Report every line from the following entries that contains the string "same".

Content starts

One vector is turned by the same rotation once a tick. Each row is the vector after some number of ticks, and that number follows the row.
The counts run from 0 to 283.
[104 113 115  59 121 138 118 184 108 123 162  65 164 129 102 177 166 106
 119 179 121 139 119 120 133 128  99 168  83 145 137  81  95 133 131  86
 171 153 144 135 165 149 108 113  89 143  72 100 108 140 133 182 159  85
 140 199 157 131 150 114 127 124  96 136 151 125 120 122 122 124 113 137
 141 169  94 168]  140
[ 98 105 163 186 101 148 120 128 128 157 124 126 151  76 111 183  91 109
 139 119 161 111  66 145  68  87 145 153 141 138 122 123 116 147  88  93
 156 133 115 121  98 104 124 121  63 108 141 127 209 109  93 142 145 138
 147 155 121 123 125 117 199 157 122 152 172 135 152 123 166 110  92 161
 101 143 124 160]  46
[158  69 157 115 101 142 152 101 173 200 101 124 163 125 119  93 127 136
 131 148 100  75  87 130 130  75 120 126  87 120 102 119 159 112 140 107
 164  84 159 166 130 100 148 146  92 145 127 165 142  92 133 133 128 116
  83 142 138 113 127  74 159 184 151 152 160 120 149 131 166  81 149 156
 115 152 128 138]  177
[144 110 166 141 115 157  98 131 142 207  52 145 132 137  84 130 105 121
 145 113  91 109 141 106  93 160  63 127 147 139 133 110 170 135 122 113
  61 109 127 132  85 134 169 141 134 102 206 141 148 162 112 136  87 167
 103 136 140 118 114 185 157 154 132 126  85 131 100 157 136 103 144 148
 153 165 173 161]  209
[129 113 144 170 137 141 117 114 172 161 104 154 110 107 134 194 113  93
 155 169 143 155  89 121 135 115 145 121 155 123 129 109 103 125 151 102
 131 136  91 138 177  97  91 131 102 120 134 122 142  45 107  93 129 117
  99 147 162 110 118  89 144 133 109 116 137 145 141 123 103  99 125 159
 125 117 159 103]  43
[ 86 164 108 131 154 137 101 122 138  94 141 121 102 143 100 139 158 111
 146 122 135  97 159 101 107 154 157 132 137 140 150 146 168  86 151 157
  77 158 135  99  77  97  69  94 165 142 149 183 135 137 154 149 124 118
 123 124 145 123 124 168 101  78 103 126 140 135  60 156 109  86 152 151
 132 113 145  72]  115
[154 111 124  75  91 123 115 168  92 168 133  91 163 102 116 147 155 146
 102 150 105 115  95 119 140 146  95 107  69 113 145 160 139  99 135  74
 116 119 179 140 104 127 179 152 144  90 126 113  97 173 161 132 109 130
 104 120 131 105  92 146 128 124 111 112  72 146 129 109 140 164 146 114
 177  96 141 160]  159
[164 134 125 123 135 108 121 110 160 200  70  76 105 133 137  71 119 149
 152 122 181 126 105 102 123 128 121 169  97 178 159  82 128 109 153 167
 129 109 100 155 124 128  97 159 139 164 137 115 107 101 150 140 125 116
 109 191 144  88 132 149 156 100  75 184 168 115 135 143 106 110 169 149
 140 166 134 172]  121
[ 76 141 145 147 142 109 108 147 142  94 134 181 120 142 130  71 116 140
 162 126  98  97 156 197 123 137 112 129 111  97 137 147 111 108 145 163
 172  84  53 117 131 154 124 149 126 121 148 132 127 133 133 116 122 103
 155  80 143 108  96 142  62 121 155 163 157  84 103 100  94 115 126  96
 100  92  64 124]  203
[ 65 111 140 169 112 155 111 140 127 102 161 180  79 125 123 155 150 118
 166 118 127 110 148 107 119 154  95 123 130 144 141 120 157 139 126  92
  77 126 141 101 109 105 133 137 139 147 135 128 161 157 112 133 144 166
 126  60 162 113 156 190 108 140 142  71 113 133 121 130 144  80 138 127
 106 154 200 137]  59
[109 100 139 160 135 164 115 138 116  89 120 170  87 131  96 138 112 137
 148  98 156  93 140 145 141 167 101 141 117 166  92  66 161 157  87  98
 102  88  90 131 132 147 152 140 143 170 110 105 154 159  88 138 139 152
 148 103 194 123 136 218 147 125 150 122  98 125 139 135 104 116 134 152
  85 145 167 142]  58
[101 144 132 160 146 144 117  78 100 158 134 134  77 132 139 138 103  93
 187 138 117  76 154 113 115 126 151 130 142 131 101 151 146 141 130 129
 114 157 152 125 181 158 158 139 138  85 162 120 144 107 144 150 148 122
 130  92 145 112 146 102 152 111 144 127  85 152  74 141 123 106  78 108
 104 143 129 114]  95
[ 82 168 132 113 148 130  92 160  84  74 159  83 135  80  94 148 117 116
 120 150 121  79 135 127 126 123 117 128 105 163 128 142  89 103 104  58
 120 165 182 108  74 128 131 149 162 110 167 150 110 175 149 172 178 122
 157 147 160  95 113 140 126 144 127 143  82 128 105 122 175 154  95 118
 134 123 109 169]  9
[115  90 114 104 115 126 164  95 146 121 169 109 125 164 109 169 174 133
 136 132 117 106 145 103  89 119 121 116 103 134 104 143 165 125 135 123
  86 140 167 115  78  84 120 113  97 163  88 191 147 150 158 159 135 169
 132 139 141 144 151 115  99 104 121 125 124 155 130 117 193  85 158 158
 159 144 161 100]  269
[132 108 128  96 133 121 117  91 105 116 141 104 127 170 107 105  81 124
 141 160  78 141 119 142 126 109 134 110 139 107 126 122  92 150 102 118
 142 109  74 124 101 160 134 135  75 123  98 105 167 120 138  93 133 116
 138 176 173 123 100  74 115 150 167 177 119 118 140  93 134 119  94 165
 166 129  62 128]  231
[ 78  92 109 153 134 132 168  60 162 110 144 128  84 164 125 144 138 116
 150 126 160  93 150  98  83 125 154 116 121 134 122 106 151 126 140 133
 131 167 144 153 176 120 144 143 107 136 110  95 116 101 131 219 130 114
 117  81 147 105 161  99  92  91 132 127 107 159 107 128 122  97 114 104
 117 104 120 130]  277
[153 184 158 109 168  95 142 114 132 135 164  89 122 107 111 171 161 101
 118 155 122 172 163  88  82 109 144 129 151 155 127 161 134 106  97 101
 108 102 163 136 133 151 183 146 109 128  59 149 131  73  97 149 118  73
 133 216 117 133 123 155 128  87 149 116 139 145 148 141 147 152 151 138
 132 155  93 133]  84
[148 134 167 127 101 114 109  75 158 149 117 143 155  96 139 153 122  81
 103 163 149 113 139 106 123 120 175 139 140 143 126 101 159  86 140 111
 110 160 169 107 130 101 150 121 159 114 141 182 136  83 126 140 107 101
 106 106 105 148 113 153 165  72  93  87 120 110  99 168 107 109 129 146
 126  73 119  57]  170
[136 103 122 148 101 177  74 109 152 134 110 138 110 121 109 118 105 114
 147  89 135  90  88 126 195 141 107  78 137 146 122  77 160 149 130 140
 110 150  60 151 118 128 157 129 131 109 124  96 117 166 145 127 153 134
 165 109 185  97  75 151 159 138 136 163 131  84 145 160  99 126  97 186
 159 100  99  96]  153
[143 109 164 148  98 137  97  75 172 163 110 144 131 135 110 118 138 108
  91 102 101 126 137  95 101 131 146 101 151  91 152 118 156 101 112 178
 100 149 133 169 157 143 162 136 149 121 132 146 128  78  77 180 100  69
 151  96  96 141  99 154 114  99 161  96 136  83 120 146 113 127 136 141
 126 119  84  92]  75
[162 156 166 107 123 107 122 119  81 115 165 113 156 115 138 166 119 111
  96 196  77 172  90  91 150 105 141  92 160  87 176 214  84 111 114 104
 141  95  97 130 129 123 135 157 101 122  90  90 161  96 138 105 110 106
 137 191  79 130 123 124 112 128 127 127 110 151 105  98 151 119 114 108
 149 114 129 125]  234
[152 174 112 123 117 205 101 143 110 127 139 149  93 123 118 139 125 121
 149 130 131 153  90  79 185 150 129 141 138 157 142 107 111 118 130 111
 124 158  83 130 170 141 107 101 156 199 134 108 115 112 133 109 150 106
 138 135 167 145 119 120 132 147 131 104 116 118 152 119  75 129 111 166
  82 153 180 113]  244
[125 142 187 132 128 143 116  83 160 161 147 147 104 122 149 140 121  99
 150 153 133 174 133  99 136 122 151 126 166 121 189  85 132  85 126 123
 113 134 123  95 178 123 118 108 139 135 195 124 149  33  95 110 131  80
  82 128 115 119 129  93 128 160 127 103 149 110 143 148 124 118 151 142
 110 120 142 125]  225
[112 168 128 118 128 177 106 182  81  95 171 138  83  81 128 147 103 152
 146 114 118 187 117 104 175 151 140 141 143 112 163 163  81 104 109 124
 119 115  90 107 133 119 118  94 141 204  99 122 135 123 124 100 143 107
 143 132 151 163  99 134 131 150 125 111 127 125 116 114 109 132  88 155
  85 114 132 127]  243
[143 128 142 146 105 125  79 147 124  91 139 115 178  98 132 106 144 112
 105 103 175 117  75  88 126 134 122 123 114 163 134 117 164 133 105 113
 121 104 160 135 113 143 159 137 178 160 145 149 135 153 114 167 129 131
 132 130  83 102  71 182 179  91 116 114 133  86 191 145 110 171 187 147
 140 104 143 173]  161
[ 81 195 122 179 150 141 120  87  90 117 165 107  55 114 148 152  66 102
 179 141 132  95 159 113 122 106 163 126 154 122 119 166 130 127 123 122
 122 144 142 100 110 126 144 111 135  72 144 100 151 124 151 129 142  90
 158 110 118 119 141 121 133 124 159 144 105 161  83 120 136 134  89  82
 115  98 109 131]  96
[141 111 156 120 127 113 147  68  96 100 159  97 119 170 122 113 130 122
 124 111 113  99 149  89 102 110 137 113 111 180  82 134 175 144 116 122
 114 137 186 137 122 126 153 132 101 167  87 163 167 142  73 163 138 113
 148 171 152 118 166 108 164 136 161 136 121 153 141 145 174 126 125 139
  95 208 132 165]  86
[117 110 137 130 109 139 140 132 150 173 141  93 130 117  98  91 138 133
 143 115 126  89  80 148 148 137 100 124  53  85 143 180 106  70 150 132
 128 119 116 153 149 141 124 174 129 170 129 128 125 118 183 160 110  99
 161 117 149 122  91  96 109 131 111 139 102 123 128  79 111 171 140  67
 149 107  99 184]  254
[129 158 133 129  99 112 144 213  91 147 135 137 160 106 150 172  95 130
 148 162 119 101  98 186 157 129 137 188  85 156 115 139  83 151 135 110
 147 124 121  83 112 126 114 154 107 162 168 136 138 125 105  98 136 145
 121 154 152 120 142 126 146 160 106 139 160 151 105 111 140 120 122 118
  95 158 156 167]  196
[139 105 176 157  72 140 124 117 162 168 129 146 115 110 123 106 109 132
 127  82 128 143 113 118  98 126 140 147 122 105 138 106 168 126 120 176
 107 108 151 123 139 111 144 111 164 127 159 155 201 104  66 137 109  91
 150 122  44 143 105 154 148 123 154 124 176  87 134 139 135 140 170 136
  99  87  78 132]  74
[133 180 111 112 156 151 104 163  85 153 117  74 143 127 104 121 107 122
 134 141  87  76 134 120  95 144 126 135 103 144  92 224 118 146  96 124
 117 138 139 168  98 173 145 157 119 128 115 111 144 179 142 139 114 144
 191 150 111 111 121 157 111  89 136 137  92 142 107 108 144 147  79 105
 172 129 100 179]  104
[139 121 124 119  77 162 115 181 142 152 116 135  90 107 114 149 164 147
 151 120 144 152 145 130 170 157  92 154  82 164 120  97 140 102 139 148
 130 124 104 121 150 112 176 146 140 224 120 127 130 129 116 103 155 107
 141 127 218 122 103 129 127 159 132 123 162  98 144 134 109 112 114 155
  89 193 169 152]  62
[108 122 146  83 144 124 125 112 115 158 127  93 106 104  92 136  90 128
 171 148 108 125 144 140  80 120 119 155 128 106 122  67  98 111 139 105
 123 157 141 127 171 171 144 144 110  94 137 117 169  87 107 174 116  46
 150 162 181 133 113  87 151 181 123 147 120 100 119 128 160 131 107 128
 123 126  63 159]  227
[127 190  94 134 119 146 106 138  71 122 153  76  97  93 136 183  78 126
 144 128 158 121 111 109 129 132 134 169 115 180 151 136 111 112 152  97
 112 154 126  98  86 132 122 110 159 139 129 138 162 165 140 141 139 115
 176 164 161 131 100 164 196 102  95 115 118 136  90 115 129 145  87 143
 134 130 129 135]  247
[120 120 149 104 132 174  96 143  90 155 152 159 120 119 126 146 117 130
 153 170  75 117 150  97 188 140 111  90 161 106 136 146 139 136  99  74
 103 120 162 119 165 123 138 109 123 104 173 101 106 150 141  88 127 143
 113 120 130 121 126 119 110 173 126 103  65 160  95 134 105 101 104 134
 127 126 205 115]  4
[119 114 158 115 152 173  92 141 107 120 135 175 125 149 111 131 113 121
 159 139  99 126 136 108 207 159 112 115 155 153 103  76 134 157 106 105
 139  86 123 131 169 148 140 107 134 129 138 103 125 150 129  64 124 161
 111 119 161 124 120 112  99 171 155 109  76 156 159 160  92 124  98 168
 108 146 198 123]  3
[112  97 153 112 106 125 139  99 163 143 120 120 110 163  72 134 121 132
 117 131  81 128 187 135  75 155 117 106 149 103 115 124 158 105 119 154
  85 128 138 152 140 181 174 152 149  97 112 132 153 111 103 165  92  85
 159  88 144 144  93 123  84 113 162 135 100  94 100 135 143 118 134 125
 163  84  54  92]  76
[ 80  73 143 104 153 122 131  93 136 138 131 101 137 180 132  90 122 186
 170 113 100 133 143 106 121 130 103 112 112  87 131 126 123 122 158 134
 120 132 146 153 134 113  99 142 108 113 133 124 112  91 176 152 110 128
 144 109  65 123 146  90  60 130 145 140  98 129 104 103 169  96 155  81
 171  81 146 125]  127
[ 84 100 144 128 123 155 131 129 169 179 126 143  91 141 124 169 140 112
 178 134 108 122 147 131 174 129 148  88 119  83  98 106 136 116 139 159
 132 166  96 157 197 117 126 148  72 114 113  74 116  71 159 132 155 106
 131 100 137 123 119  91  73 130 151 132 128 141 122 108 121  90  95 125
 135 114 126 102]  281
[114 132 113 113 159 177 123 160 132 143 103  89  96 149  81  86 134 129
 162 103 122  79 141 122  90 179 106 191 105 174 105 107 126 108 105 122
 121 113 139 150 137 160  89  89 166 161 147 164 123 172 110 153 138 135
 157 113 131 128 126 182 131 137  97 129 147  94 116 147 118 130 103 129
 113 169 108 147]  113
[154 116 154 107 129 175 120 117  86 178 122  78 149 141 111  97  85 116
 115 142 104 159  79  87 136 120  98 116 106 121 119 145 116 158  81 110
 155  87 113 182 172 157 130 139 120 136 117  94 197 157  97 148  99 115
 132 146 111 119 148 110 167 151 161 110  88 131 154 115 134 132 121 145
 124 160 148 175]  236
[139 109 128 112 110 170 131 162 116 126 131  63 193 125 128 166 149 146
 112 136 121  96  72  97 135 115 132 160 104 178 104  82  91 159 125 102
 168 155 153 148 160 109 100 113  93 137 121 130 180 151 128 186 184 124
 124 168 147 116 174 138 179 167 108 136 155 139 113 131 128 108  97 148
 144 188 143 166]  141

Content ends
Content starts

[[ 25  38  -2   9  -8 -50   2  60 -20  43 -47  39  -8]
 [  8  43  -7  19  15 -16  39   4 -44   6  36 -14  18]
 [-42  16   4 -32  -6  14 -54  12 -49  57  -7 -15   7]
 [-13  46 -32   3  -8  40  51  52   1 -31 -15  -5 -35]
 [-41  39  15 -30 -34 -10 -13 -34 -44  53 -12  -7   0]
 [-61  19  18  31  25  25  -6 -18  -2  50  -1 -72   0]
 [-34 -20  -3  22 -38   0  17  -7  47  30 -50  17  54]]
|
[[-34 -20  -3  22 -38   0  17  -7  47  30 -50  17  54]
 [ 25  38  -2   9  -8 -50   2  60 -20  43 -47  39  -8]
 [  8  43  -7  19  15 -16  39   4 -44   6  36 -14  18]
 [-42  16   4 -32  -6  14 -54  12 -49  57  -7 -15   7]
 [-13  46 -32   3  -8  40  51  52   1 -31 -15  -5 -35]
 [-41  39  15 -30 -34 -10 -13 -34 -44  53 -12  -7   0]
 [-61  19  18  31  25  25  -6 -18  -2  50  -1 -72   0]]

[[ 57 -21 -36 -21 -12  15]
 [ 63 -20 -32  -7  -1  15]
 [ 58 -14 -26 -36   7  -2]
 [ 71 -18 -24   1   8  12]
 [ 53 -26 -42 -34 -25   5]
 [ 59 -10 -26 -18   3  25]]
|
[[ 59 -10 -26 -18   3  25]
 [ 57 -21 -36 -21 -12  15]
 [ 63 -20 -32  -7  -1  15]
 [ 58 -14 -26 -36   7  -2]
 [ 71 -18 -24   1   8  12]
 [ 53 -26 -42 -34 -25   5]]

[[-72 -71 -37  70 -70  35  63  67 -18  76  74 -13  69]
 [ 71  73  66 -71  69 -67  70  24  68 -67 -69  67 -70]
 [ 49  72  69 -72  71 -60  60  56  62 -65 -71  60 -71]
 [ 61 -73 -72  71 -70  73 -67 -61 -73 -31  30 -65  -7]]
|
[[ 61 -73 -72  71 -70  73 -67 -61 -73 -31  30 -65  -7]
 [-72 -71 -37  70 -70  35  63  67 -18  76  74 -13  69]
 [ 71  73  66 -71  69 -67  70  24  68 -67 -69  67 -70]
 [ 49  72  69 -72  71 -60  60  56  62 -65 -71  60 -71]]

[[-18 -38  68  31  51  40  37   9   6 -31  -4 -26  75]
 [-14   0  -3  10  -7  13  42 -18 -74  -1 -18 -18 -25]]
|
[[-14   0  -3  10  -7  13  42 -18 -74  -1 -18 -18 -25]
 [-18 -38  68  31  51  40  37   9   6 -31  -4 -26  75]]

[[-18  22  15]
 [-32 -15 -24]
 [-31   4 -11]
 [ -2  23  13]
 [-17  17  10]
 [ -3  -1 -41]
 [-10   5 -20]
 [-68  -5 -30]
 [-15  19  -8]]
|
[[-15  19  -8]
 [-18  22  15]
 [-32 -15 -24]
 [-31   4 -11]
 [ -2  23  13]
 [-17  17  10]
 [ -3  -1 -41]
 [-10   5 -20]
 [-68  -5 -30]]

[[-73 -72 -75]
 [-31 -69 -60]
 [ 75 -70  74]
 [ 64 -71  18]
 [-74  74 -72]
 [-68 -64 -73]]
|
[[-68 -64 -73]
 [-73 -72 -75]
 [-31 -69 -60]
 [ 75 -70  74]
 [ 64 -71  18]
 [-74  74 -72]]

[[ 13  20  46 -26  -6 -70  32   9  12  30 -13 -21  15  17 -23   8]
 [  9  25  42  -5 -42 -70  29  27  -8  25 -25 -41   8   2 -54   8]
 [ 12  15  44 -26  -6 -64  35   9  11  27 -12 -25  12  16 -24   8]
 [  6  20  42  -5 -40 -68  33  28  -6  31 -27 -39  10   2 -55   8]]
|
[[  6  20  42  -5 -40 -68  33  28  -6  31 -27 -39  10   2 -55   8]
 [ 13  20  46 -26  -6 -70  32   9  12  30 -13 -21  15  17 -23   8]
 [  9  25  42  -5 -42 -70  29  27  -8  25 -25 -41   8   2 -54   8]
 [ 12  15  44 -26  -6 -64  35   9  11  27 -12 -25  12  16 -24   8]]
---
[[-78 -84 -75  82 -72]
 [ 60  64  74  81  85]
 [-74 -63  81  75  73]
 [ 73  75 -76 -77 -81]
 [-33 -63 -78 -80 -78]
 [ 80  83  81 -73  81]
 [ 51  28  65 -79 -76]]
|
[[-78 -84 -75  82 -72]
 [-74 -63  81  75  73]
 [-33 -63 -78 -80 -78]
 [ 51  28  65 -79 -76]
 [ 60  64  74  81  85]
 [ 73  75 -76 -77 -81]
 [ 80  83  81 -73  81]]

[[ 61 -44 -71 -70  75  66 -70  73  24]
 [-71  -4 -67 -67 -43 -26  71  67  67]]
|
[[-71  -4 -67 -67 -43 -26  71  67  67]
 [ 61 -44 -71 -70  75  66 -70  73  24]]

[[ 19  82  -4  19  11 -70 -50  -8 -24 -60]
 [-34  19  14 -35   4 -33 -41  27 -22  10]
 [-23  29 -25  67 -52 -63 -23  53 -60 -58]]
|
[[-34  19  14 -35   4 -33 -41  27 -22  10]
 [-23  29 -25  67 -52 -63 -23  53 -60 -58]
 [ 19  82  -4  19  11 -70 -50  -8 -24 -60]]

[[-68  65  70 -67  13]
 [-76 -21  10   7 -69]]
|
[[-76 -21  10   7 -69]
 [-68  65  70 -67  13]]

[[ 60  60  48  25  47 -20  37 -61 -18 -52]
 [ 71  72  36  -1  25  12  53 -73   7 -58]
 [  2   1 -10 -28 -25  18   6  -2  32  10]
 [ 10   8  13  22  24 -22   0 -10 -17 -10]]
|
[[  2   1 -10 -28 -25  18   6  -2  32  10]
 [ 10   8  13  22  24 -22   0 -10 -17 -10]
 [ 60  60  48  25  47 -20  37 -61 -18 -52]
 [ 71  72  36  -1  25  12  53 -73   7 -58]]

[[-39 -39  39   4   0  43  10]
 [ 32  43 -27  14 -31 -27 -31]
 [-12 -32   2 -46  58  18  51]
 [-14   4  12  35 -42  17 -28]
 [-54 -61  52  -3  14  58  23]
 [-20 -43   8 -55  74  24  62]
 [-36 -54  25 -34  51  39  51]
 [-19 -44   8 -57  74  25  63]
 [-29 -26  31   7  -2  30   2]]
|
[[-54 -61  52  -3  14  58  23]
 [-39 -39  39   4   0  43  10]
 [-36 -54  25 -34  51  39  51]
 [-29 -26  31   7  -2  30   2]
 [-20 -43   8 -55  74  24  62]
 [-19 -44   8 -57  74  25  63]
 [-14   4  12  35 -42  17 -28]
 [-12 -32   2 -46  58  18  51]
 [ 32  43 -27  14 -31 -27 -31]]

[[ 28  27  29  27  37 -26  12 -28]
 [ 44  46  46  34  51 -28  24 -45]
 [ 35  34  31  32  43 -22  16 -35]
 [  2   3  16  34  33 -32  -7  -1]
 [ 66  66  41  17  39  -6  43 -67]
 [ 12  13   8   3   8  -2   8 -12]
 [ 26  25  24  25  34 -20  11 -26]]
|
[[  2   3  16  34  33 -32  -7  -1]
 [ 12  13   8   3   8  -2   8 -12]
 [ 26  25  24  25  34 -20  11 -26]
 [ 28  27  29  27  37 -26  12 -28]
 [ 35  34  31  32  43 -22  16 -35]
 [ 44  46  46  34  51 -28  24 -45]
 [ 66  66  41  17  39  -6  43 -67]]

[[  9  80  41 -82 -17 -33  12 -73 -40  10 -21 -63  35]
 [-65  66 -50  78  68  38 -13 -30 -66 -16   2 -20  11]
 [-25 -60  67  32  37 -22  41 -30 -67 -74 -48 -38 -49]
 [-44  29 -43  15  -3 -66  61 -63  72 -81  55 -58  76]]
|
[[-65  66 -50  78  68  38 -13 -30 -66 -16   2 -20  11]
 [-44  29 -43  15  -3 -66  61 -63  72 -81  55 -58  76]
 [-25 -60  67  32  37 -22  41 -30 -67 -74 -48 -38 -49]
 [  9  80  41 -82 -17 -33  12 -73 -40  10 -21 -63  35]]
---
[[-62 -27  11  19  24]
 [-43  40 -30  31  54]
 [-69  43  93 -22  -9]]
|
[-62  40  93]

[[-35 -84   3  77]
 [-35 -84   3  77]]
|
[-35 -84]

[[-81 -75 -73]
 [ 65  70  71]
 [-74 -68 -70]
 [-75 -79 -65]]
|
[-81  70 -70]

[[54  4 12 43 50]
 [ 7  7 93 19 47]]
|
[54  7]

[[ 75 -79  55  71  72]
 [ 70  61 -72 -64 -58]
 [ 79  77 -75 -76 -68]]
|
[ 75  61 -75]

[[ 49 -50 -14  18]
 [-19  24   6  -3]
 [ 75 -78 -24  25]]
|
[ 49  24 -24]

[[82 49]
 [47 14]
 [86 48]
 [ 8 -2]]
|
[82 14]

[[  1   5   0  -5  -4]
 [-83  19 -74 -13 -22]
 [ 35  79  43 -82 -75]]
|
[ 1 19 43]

Content ends
Content starts

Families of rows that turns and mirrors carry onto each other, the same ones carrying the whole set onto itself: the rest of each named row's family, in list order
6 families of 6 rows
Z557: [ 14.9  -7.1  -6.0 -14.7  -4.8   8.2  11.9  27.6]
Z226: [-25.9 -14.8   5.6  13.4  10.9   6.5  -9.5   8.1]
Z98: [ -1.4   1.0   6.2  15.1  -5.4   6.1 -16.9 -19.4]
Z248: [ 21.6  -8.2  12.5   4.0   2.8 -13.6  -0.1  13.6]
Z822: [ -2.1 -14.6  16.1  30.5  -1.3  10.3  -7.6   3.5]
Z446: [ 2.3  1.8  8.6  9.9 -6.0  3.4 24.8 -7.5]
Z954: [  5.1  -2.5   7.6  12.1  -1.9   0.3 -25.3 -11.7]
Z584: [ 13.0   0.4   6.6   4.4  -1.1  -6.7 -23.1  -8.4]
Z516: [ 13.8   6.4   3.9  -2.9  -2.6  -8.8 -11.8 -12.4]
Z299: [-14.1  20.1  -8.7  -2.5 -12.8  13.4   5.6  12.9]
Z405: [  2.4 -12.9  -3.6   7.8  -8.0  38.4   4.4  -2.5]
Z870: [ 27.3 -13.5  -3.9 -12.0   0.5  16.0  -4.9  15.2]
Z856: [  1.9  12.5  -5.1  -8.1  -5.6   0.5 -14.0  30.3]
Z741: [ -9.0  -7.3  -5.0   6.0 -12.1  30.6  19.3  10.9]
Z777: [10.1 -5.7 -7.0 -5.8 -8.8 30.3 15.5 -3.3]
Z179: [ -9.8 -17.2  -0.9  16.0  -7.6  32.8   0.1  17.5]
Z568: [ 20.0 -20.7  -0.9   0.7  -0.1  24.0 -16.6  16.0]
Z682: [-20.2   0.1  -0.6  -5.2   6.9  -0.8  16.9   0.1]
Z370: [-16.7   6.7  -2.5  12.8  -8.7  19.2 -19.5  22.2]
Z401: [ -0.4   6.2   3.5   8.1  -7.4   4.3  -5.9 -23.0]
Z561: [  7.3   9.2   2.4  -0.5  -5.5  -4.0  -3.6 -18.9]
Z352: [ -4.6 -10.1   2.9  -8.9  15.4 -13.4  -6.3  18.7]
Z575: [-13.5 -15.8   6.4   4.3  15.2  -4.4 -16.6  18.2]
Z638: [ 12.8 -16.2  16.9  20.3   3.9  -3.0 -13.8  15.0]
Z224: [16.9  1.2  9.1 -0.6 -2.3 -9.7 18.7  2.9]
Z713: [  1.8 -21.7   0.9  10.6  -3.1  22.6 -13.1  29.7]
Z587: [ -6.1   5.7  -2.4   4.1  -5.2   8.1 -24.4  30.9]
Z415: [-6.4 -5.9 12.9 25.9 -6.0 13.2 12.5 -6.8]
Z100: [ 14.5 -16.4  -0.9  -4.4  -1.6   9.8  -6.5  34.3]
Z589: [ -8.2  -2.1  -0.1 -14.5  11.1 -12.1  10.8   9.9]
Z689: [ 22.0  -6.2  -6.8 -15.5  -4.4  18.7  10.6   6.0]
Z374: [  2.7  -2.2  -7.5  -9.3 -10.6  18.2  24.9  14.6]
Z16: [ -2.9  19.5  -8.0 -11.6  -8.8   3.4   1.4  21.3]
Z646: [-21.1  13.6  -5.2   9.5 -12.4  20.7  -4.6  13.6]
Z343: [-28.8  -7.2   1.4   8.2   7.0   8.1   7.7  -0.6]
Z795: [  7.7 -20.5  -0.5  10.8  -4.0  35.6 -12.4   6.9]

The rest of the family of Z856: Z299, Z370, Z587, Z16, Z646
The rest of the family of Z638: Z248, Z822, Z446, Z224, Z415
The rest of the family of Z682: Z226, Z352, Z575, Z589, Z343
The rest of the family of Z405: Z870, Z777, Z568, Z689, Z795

Content ends

▶ _Exercise output_
One vector is turned by the same rotation once a tick. Each row is the vector after some number of ticks, and that number follows the row.
Families of rows that turns and mirrors carry onto each other, the same ones carrying the whole set onto itself: the rest of each named row's family, in list order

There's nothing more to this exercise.